Work required |
Every record should be written out exactly, please.

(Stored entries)
+++
Each row is a point on a landscape with many peaks, with its height.
From any point a climber steps to the highest of the 5 points nearest to it. It stops when none of these is higher. Distance is the straight distance between rows; heights are no part of it.
vata height 224: [ 50 143 129  44 101 161 146 154  96 118  80 164]
fileg height 622: [107  84 151  90 132 138 140 158  97 153 134 129]
Kuro height 471: [ 73  91 141  68 115 145 141 160  99 149 126 140]
Rukug height 253: [ 52 152 119  49 107 157 142 152 104 108  91 157]
Gimuk height 263: [173 131 134 179 159  99 117  95 158 105 135 103]
Finas height 600: [206 140 135 182 122 131 128 125 132 162 134 144]
dom height 371: [200 162 121 203 110 108 126 108 151 154 144 142]
Domi height 581: [161  96 160 119 141 134 125 144 111 155 130 131]
pid height 499: [127  86 151 109 143 131 132 142 107 146 135 122]
dut height 645: [180  94 164 121 131 149 135 159 101 177 121 146]
Deni height 669: [200 143 139 167 110 135 125 136 127 181 125 156]
beg height 234: [ 53 147 101  88 118 142 132 134 127  82 110 131]
Lif height 477: [ 93  98 131  97 132 133 128 139 116 124 134 116]
Roz height 248: [ 49 166 108  72 116 152 135 135 124  76  93 144]
vemed height 72: [ 52 188  92  97 131 142 125 101 149  35 102 118]
disid height 720: [ 89 115 115 129 148 117 116 111 143  88 146  94]
sida height 598: [203 148 132 179  76 138 133 154 124 221 146 168]
Muli height 650: [113 101 139 121 151 121 123 127 130 115 143 106]
meber height 610: [114 110 124 138 155 107 118 111 152  99 147  89]
babur height 525: [191 134 138 169 138 120 124 117 132 137 126 129]
potan height 310: [126 118 124 155 161 101 115  97 153  93 144  84]
tel height 468: [144 110 134 147 159 115 116 115 136 114 138 104]
nelis height 109: [ 55 172  89  99 127 139 123 113 144  49 108 122]
dedug height 659: [190 119 153 148 133 135 123 133 125 158 126 135]
Rubor height 424: [177 122 142 161 152 117 117 114 139 128 133 118]
gatu height 191: [ 84 126 109 135 150 100 117 106 157  77 146  84]
kezaz height 269: [ 47 143 113  65 106 153 136 139 111  98  97 144]
Rez height 436: [187 134 135 171 146 118 121 108 145 137 131 128]
Rir height 447: [ 76  97 131  82 122 142 140 152 109 141 129 125]
bize height 771: [203 178 109 213 109  90 129  90 159 141 146 135]
bezi height 232: [161 128 128 178 166  94 116  86 156  96 138  96]
ker height 534: [102 110 130 122 146 116 120 123 135 106 141 101]
Gat height 740: [101  79 156  79 130 141 142 156  93 164 131 137]
kon height 358: [ 62 107 130  64 110 147 142 154 100 134 112 142]
vifud height 703: [ 69 119 112 104 128 126 126 131 132  95 135 106]
tof height 620: [198 151 127 182  81 128 127 144 126 205 148 162]
Liri height 555: [147  98 147 129 154 128 124 134 117 139 137 114]
Pemed height 330: [169 129 133 166 158 108 121 102 149 112 132 108]
bif height 518: [139  84 161 103 139 140 131 147  97 163 133 133]
gozi height 336: [ 66 131  98 114 131 122 124 118 146  88 134 102]
Sola height 366: [202 173 114 208  89 103 121 114 151 175 152 142]
Pase height 710: [202 116 156 138 116 150 135 151 106 190 121 159]
vinil height 341: [ 59 103 132  51 103 153 148 158  91 148 112 154]
bofi height 203: [ 51 162 101  89 119 143 129 125 135  65 109 128]
mudil height 28: [ 59 156  87 110 131 128 120 110 147  60 125 104]
rugol height 523: [205 171 115 211 133  84 125  81 168 124 141 123]
zap height 391: [196 145 129 180 136 111 123 108 143 136 132 125]
zezir height 641: [201 160 123 191  91 116 128 131 138 189 145 156]
Vadu height 365: [200 154 123 190 145  98 123  92 156 121 133 120]
gufa height 617: [169 104 152 138 145 136 123 137 118 154 132 129]
tipet height 693: [200 125 148 148 121 143 130 148 117 179 124 154]
gidef height 299: [ 57 124 114  67 108 141 137 148 105 117 114 142]
gutid height 568: [ 72 112 112  97 130 132 125 132 127 107 130 113]
dosu height 286: [ 52 124 120  57 101 150 143 154 101 123 101 154]

Call two points neighbours if one is among the 5 nearest of the other. Go from one point of each pair to the other, from neighbour to neighbour, staying as high as possible. Name the lowest point that can't be avoided.
Pase and bize: zap
Muli and disid: meber
Gat and disid: bif
Pase and Muli: Liri

For each start below, name the point where the climber stops.
bezi: Muli
vemed: Gat
Finas: Pase
Gimuk: Pase
bofi: Gat
zezir: Pase
Rubor: Pase
Vadu: bize
gutid: disid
+++
Answer section |
Each row is a point on a landscape with many peaks, with its height.
From any point a climber steps to the highest of the 5 points nearest to it. It stops when none of these is higher. Distance is the straight distance between rows; heights are no part of it.
vata height 224: [ 50 143 129  44 101 161 146 154  96 118  80 164]
fileg height 622: [107  84 151  90 132 138 140 158  97 153 134 129]
Kuro height 471: [ 73  91 141  68 115 145 141 160  99 149 126 140]
Rukug height 253: [ 52 152 119  49 107 157 142 152 104 108  91 157]
Gimuk height 263: [173 131 134 179 159  99 117  95 158 105 135 103]
Finas height 600: [206 140 135 182 122 131 128 125 132 162 134 144]
dom height 371: [200 162 121 203 110 108 126 108 151 154 144 142]
Domi height 581: [161  96 160 119 141 134 125 144 111 155 130 131]
pid height 499: [127  86 151 109 143 131 132 142 107 146 135 122]
dut height 645: [180  94 164 121 131 149 135 159 101 177 121 146]
Deni height 669: [200 143 139 167 110 135 125 136 127 181 125 156]
beg height 234: [ 53 147 101  88 118 142 132 134 127  82 110 131]
Lif height 477: [ 93  98 131  97 132 133 128 139 116 124 134 116]
Roz height 248: [ 49 166 108  72 116 152 135 135 124  76  93 144]
vemed height 72: [ 52 188  92  97 131 142 125 101 149  35 102 118]
disid height 720: [ 89 115 115 129 148 117 116 111 143  88 146  94]
sida height 598: [203 148 132 179  76 138 133 154 124 221 146 168]
Muli height 650: [113 101 139 121 151 121 123 127 130 115 143 106]
meber height 610: [114 110 124 138 155 107 118 111 152  99 147  89]
babur height 525: [191 134 138 169 138 120 124 117 132 137 126 129]
potan height 310: [126 118 124 155 161 101 115  97 153  93 144  84]
tel height 468: [144 110 134 147 159 115 116 115 136 114 138 104]
nelis height 109: [ 55 172  89  99 127 139 123 113 144  49 108 122]
dedug height 659: [190 119 153 148 133 135 123 133 125 158 126 135]
Rubor height 424: [177 122 142 161 152 117 117 114 139 128 133 118]
gatu height 191: [ 84 126 109 135 150 100 117 106 157  77 146  84]
kezaz height 269: [ 47 143 113  65 106 153 136 139 111  98  97 144]
Rez height 436: [187 134 135 171 146 118 121 108 145 137 131 128]
Rir height 447: [ 76  97 131  82 122 142 140 152 109 141 129 125]
bize height 771: [203 178 109 213 109  90 129  90 159 141 146 135]
bezi height 232: [161 128 128 178 166  94 116  86 156  96 138  96]
ker height 534: [102 110 130 122 146 116 120 123 135 106 141 101]
Gat height 740: [101  79 156  79 130 141 142 156  93 164 131 137]
kon height 358: [ 62 107 130  64 110 147 142 154 100 134 112 142]
vifud height 703: [ 69 119 112 104 128 126 126 131 132  95 135 106]
tof height 620: [198 151 127 182  81 128 127 144 126 205 148 162]
Liri height 555: [147  98 147 129 154 128 124 134 117 139 137 114]
Pemed height 330: [169 129 133 166 158 108 121 102 149 112 132 108]
bif height 518: [139  84 161 103 139 140 131 147  97 163 133 133]
gozi height 336: [ 66 131  98 114 131 122 124 118 146  88 134 102]
Sola height 366: [202 173 114 208  89 103 121 114 151 175 152 142]
Pase height 710: [202 116 156 138 116 150 135 151 106 190 121 159]
vinil height 341: [ 59 103 132  51 103 153 148 158  91 148 112 154]
bofi height 203: [ 51 162 101  89 119 143 129 125 135  65 109 128]
mudil height 28: [ 59 156  87 110 131 128 120 110 147  60 125 104]
rugol height 523: [205 171 115 211 133  84 125  81 168 124 141 123]
zap height 391: [196 145 129 180 136 111 123 108 143 136 132 125]
zezir height 641: [201 160 123 191  91 116 128 131 138 189 145 156]
Vadu height 365: [200 154 123 190 145  98 123  92 156 121 133 120]
gufa height 617: [169 104 152 138 145 136 123 137 118 154 132 129]
tipet height 693: [200 125 148 148 121 143 130 148 117 179 124 154]
gidef height 299: [ 57 124 114  67 108 141 137 148 105 117 114 142]
gutid height 568: [ 72 112 112  97 130 132 125 132 127 107 130 113]
dosu height 286: [ 52 124 120  57 101 150 143 154 101 123 101 154]

Call two points neighbours if one is among the 5 nearest of the other. Go from one point of each pair to the other, from neighbour to neighbour, staying as high as possible. Name the lowest point that can't be avoided.
Pase and bize: zap
Muli and disid: meber
Gat and disid: bif
Pase and Muli: Liri

For each start below, name the point where the climber stops.
bezi: Muli
vemed: Gat
Finas: Pase
Gimuk: Pase
bofi: Gat
zezir: Pase
Rubor: Pase
Vadu: bize
gutid: disid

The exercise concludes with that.